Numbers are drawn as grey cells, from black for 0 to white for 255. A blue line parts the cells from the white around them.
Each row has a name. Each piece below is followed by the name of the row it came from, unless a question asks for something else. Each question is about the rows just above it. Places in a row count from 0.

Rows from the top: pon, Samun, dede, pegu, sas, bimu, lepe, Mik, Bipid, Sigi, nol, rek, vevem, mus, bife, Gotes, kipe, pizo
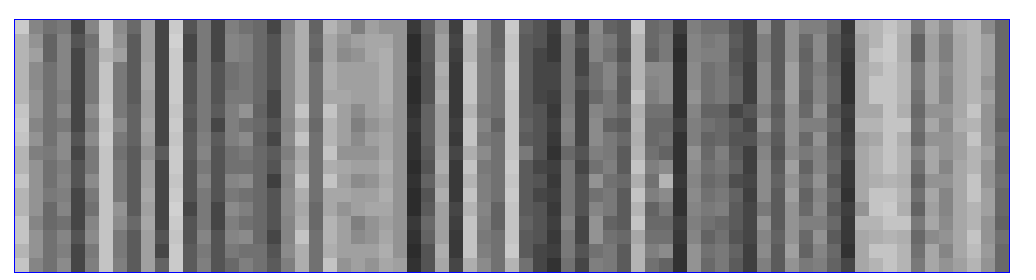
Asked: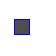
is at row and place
rek, 51
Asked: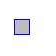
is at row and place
kipe, 68
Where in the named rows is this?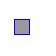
kipe, 69

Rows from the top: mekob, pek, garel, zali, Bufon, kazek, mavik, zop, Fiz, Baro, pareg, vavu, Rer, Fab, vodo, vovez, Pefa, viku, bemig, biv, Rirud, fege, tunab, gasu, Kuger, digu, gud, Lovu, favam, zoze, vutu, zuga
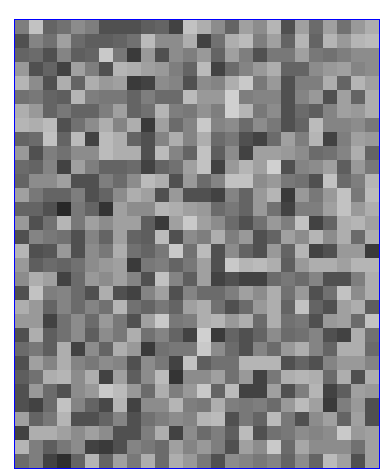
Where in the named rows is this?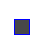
Lovu, 6
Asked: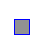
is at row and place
mavik, 13
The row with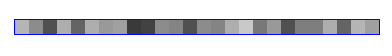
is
Bufon
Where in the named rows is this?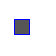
Pefa, 2
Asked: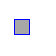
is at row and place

§ WHAT THIS TASK INVOLVES
In the entries above, find the line containing "Each row has". Transcribe it and every later line to the end, exactly, and leave out the pictures.

§ REPLY
Each row has a name. Each piece below is followed by the name of the row it came from, unless a question asks for something else. Each question is about the rows just above it. Places in a row count from 0.

Rows from the top: pon, Samun, dede, pegu, sas, bimu, lepe, Mik, Bipid, Sigi, nol, rek, vevem, mus, bife, Gotes, kipe, pizo
Asked:
is at row and place
rek, 51
Asked:
is at row and place
kipe, 68
Where in the named rows is this?
kipe, 69

Rows from the top: mekob, pek, garel, zali, Bufon, kazek, mavik, zop, Fiz, Baro, pareg, vavu, Rer, Fab, vodo, vovez, Pefa, viku, bemig, biv, Rirud, fege, tunab, gasu, Kuger, digu, gud, Lovu, favam, zoze, vutu, zuga
Where in the named rows is this?
Lovu, 6
Asked:
is at row and place
mavik, 13
The row with
is
Bufon
Where in the named rows is this?
Pefa, 2
Asked:
is at row and place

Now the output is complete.